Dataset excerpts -
0: [53 22 30 39 53 62 58 57 60 59 64 42 32 37 88 51 74 72 57 42 48 47 59 50 66  7
 42 34 62 49]
1: [49 32 33 50 62 57 60 71 55 55 65 41 29 36 84 45 69 61 51 33 63 54 51 49 76  1
 52 39 65 55]
2: [47 29 24 47 59 62 57 61 63 53 59 43 21 43 92 44 73 63 51 32 59 56 48 50 76 11
 53 41 58 48]
3: [50 25 29 44 61 57 54 72 65 60 56 44 23 40 85 52 81 55 57 28 60 60 48 46 75 13
 56 49 57 49]
4: [46 22 33 47 56 63 51 73 61 51 59 34 22 48 86 49 73 56 62 24 63 66 41 47 76 18
 59 53 56 48]
5: [46 18 37 43 53 56 48 70 59 59 60 39 22 42 87 45 66 59 63 21 56 65 34 46 75 21
 67 44 50 47]
6: [37 19 30 38 48 56 51 70 58 56 62 40 30 38 83 46 62 48 62 20 52 67 27 52 78 20
 68 49 50 46]
7: [43 14 37 40 45 50 44 68 53 53 72 46 35 40 81 33 46 53 67 19 54 67 29 43 75 20
 71 48 55 47]
8: [42 26 38 41 43 46 46 72 43 55 68 57 35 40 84 35 41 54 73 27 44 61 24 44 77 16
 70 46 54 38]
9: [40 23 44 38 45 45 49 67 40 53 68 48 42 41 80 34 44 53 75 22 42 68 26 46 73 17
 78 45 55 43]
10: [41 25 47 38 42 44 51 63 37 56 75 57 48 43 84 30 35 56 69 27 47 67 17 43 70 19
 70 39 53 38]
11: [43 24 47 38 46 46 50 60 31 47 71 58 55 43 74 25 31 56 72 30 42 69 22 49 62 13
 75 33 53 46]
12: [48 27 43 36 39 49 58 59 27 53 75 63 54 45 76 20 26 50 75 30 40 65 23 52 61 26
 68 33 57 36]
13: [49 28 50 34 49 48 59 56 24 52 74 61 61 44 74 23 24 53 75 37 39 63 20 53 63 22
 68 34 57 36]
14: [46 27 54 31 32 43 58 48 22 48 75 67 58 44 74 25 24 55 74 37 45 63 23 58 56 24
 65 35 61 39]
15: [48 31 48 30 35 47 61 56 18 44 77 68 55 45 73 26 26 54 69 37 34 62 27 52 58 25
 65 27 58 38]
16: [47 31 48 31 40 48 61 49 17 45 81 68 57 45 73 29 27 53 68 39 35 64 26 57 55 25
 63 26 61 35]
17: [47 35 52 33 40 46 67 47 17 43 85 71 64 43 70 25 28 54 65 40 35 58 25 56 56 25
 62 29 58 38]
18: [44 34 44 34 37 44 65 50 20 45 81 77 65 44 71 28 25 59 67 34 40 58 27 60 58 29
 65 33 60 37]
19: [45 31 46 34 36 48 61 47 24 41 82 76 61 45 71 27 30 53 63 30 36 61 26 59 57 26
 66 29 58 33]
20: [44 34 43 36 41 46 65 48 25 46 82 78 65 40 67 26 39 58 66 28 40 62 32 59 62 26
 69 27 53 26]

[60 65 64 56 56 54 47 43 48 51 23 28 43 60 32 73 46 46 28 75 50 46 64 45 27 75
 23 52 54 62] 0 1 3 2 4
[58 69 69 60 57 58 47 43 50 51 27 25 49 60 27 73 43 43 28 76 47 44 63 48 31 73
 26 53 55 58] 0 1 3 2 4
[59 69 68 61 57 53 49 41 52 51 31 23 43 60 29 72 49 49 32 77 51 48 64 44 26 76
 25 55 50 55] 0 1 3 2 4
[60 64 68 56 56 49 49 44 53 51 25 32 49 61 26 73 43 48 30 79 52 46 65 44 28 76
 25 56 57 59] 0 1 3 2 4
[56 71 68 55 57 57 46 45 53 48 29 27 45 61 26 71 47 42 31 76 51 43 64 48 27 77
 24 55 53 55] 0 1 3 2 4
[45 34 37 37 37 42 57 51 39 49 81 85 62 35 71 24 44 57 73 29 43 52 35 62 66 27
 78 36 53 34] 20 19 18 12 14
[58 68 66 58 57 52 51 42 51 48 30 28 46 64 26 71 45 42 30 76 51 44 67 48 29 76
 23 51 59 58] 0 1 3 2 4
[42 33 33 41 41 43 50 53 52 48 77 85 57 36 69 19 56 56 71 21 50 52 33 55 72 28
 81 45 39 39] 20 10 8 11 9
[52 68 69 58 55 52 49 43 51 51 29 27 43 58 27 72 48 45 31 78 49 42 62 44 25 75
 25 54 55 59] 0 1 3 2 4
[58 67 63 55 60 51 45 41 52 51 28 25 47 56 24 74 44 46 34 73 50 44 68 44 26 77
 26 56 55 60] 0 1 3 2 4
[56 67 68 57 56 53 48 44 55 51 29 24 47 60 25 75 48 46 34 74 50 42 65 46 28 74
 24 57 57 59] 0 1 3 4 2
[56 71 64 59 57 52 48 41 48 48 33 25 48 66 28 72 44 47 32 77 52 45 69 44 32 75
 23 55 51 60] 0 1 2 3 4
[55 67 66 57 57 55 50 42 50 49 30 27 42 60 25 71 49 47 32 76 49 42 63 48 25 78
 24 56 55 59] 0 1 3 2 4
[55 71 65 56 56 51 47 44 52 46 33 29 45 62 27 73 47 43 33 74 50 42 68 46 25 77
 22 54 54 59] 0 1 3 2 4
[57 71 65 54 53 50 46 42 49 50 31 26 48 60 28 75 44 47 31 76 53 43 67 44 28 71
 23 58 55 60] 0 1 3 2 4
[41 35 33 41 37 43 55 50 44 45 78 84 67 40 73 25 52 61 73 24 44 54 35 61 72 26
 79 44 43 41] 20 19 18 11 12
[58 66 67 58 55 55 50 38 52 52 27 26 43 61 26 72 47 44 33 78 49 47 60 46 30 79
 25 57 57 57] 0 3 1 4 2
[42 30 33 39 38 44 57 53 43 45 75 86 66 39 70 21 46 58 70 26 46 55 27 61 67 27
 78 39 43 40] 20 19 18 12 11
[55 71 66 58 56 57 46 43 52 51 29 27 44 63 29 74 45 47 32 74 48 42 66 46 29 79
 25 58 50 59] 0 3 1 2 4
[58 69 68 60 57 55 48 42 51 51 28 26 46 60 31 72 45 48 31 78 50 45 66 45 26 77
 29 57 58 61] 0 1 3 2 4
[58 71 63 56 60 52 53 37 52 50 28 27 44 64 30 72 49 47 34 76 51 41 68 46 29 75
 23 55 59 57] 0 1 2 3 4
[61 70 67 61 55 53 50 41 51 52 32 27 47 56 25 77 49 44 34 75 48 45 65 43 29 73
 23 52 52 59] 0 1 3 2 4
[57 68 67 56 56 56 49 42 53 52 30 25 44 61 26 75 48 44 32 75 49 47 64 44 27 75
 25 55 59 55] 0 1 3 4 2
[53 65 64 58 54 61 47 39 51 50 30 26 45 61 28 71 48 46 26 79 49 44 62 48 27 76
 25 54 54 59] 0 1 2 3 4
[59 71 66 55 58 56 49 41 49 49 27 26 42 62 32 72 44 47 33 75 49 47 64 42 25 75
 23 55 54 57] 0 1 3 2 4
[55 68 65 56 57 55 48 43 47 47 31 29 43 60 26 72 50 45 28 72 49 45 66 49 21 76
 24 54 53 60] 0 1 3 2 4
[43 31 35 43 43 42 53 55 44 47 75 84 69 36 74 22 55 56 73 24 50 52 35 58 71 26
 81 46 42 41] 20 11 19 10 18
[60 66 69 60 53 55 48 40 53 52 29 25 44 60 25 69 47 45 30 74 54 46 67 43 30 77
 24 51 51 56] 0 1 3 2 4
[57 70 66 58 56 55 45 41 51 52 29 24 44 61 28 74 47 49 32 73 52 43 65 46 24 74
 25 51 56 61] 0 1 3 2 4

Task objective - Each record needs to be copied out again, letter for letter.

The answer -
0: [53 22 30 39 53 62 58 57 60 59 64 42 32 37 88 51 74 72 57 42 48 47 59 50 66  7
 42 34 62 49]
1: [49 32 33 50 62 57 60 71 55 55 65 41 29 36 84 45 69 61 51 33 63 54 51 49 76  1
 52 39 65 55]
2: [47 29 24 47 59 62 57 61 63 53 59 43 21 43 92 44 73 63 51 32 59 56 48 50 76 11
 53 41 58 48]
3: [50 25 29 44 61 57 54 72 65 60 56 44 23 40 85 52 81 55 57 28 60 60 48 46 75 13
 56 49 57 49]
4: [46 22 33 47 56 63 51 73 61 51 59 34 22 48 86 49 73 56 62 24 63 66 41 47 76 18
 59 53 56 48]
5: [46 18 37 43 53 56 48 70 59 59 60 39 22 42 87 45 66 59 63 21 56 65 34 46 75 21
 67 44 50 47]
6: [37 19 30 38 48 56 51 70 58 56 62 40 30 38 83 46 62 48 62 20 52 67 27 52 78 20
 68 49 50 46]
7: [43 14 37 40 45 50 44 68 53 53 72 46 35 40 81 33 46 53 67 19 54 67 29 43 75 20
 71 48 55 47]
8: [42 26 38 41 43 46 46 72 43 55 68 57 35 40 84 35 41 54 73 27 44 61 24 44 77 16
 70 46 54 38]
9: [40 23 44 38 45 45 49 67 40 53 68 48 42 41 80 34 44 53 75 22 42 68 26 46 73 17
 78 45 55 43]
10: [41 25 47 38 42 44 51 63 37 56 75 57 48 43 84 30 35 56 69 27 47 67 17 43 70 19
 70 39 53 38]
11: [43 24 47 38 46 46 50 60 31 47 71 58 55 43 74 25 31 56 72 30 42 69 22 49 62 13
 75 33 53 46]
12: [48 27 43 36 39 49 58 59 27 53 75 63 54 45 76 20 26 50 75 30 40 65 23 52 61 26
 68 33 57 36]
13: [49 28 50 34 49 48 59 56 24 52 74 61 61 44 74 23 24 53 75 37 39 63 20 53 63 22
 68 34 57 36]
14: [46 27 54 31 32 43 58 48 22 48 75 67 58 44 74 25 24 55 74 37 45 63 23 58 56 24
 65 35 61 39]
15: [48 31 48 30 35 47 61 56 18 44 77 68 55 45 73 26 26 54 69 37 34 62 27 52 58 25
 65 27 58 38]
16: [47 31 48 31 40 48 61 49 17 45 81 68 57 45 73 29 27 53 68 39 35 64 26 57 55 25
 63 26 61 35]
17: [47 35 52 33 40 46 67 47 17 43 85 71 64 43 70 25 28 54 65 40 35 58 25 56 56 25
 62 29 58 38]
18: [44 34 44 34 37 44 65 50 20 45 81 77 65 44 71 28 25 59 67 34 40 58 27 60 58 29
 65 33 60 37]
19: [45 31 46 34 36 48 61 47 24 41 82 76 61 45 71 27 30 53 63 30 36 61 26 59 57 26
 66 29 58 33]
20: [44 34 43 36 41 46 65 48 25 46 82 78 65 40 67 26 39 58 66 28 40 62 32 59 62 26
 69 27 53 26]

[60 65 64 56 56 54 47 43 48 51 23 28 43 60 32 73 46 46 28 75 50 46 64 45 27 75
 23 52 54 62] 0 1 3 2 4
[58 69 69 60 57 58 47 43 50 51 27 25 49 60 27 73 43 43 28 76 47 44 63 48 31 73
 26 53 55 58] 0 1 3 2 4
[59 69 68 61 57 53 49 41 52 51 31 23 43 60 29 72 49 49 32 77 51 48 64 44 26 76
 25 55 50 55] 0 1 3 2 4
[60 64 68 56 56 49 49 44 53 51 25 32 49 61 26 73 43 48 30 79 52 46 65 44 28 76
 25 56 57 59] 0 1 3 2 4
[56 71 68 55 57 57 46 45 53 48 29 27 45 61 26 71 47 42 31 76 51 43 64 48 27 77
 24 55 53 55] 0 1 3 2 4
[45 34 37 37 37 42 57 51 39 49 81 85 62 35 71 24 44 57 73 29 43 52 35 62 66 27
 78 36 53 34] 20 19 18 12 14
[58 68 66 58 57 52 51 42 51 48 30 28 46 64 26 71 45 42 30 76 51 44 67 48 29 76
 23 51 59 58] 0 1 3 2 4
[42 33 33 41 41 43 50 53 52 48 77 85 57 36 69 19 56 56 71 21 50 52 33 55 72 28
 81 45 39 39] 20 10 8 11 9
[52 68 69 58 55 52 49 43 51 51 29 27 43 58 27 72 48 45 31 78 49 42 62 44 25 75
 25 54 55 59] 0 1 3 2 4
[58 67 63 55 60 51 45 41 52 51 28 25 47 56 24 74 44 46 34 73 50 44 68 44 26 77
 26 56 55 60] 0 1 3 2 4
[56 67 68 57 56 53 48 44 55 51 29 24 47 60 25 75 48 46 34 74 50 42 65 46 28 74
 24 57 57 59] 0 1 3 4 2
[56 71 64 59 57 52 48 41 48 48 33 25 48 66 28 72 44 47 32 77 52 45 69 44 32 75
 23 55 51 60] 0 1 2 3 4
[55 67 66 57 57 55 50 42 50 49 30 27 42 60 25 71 49 47 32 76 49 42 63 48 25 78
 24 56 55 59] 0 1 3 2 4
[55 71 65 56 56 51 47 44 52 46 33 29 45 62 27 73 47 43 33 74 50 42 68 46 25 77
 22 54 54 59] 0 1 3 2 4
[57 71 65 54 53 50 46 42 49 50 31 26 48 60 28 75 44 47 31 76 53 43 67 44 28 71
 23 58 55 60] 0 1 3 2 4
[41 35 33 41 37 43 55 50 44 45 78 84 67 40 73 25 52 61 73 24 44 54 35 61 72 26
 79 44 43 41] 20 19 18 11 12
[58 66 67 58 55 55 50 38 52 52 27 26 43 61 26 72 47 44 33 78 49 47 60 46 30 79
 25 57 57 57] 0 3 1 4 2
[42 30 33 39 38 44 57 53 43 45 75 86 66 39 70 21 46 58 70 26 46 55 27 61 67 27
 78 39 43 40] 20 19 18 12 11
[55 71 66 58 56 57 46 43 52 51 29 27 44 63 29 74 45 47 32 74 48 42 66 46 29 79
 25 58 50 59] 0 3 1 2 4
[58 69 68 60 57 55 48 42 51 51 28 26 46 60 31 72 45 48 31 78 50 45 66 45 26 77
 29 57 58 61] 0 1 3 2 4
[58 71 63 56 60 52 53 37 52 50 28 27 44 64 30 72 49 47 34 76 51 41 68 46 29 75
 23 55 59 57] 0 1 2 3 4
[61 70 67 61 55 53 50 41 51 52 32 27 47 56 25 77 49 44 34 75 48 45 65 43 29 73
 23 52 52 59] 0 1 3 2 4
[57 68 67 56 56 56 49 42 53 52 30 25 44 61 26 75 48 44 32 75 49 47 64 44 27 75
 25 55 59 55] 0 1 3 4 2
[53 65 64 58 54 61 47 39 51 50 30 26 45 61 28 71 48 46 26 79 49 44 62 48 27 76
 25 54 54 59] 0 1 2 3 4
[59 71 66 55 58 56 49 41 49 49 27 26 42 62 32 72 44 47 33 75 49 47 64 42 25 75
 23 55 54 57] 0 1 3 2 4
[55 68 65 56 57 55 48 43 47 47 31 29 43 60 26 72 50 45 28 72 49 45 66 49 21 76
 24 54 53 60] 0 1 3 2 4
[43 31 35 43 43 42 53 55 44 47 75 84 69 36 74 22 55 56 73 24 50 52 35 58 71 26
 81 46 42 41] 20 11 19 10 18
[60 66 69 60 53 55 48 40 53 52 29 25 44 60 25 69 47 45 30 74 54 46 67 43 30 77
 24 51 51 56] 0 1 3 2 4
[57 70 66 58 56 55 45 41 51 52 29 24 44 61 28 74 47 49 32 73 52 43 65 46 24 74
 25 51 56 61] 0 1 3 2 4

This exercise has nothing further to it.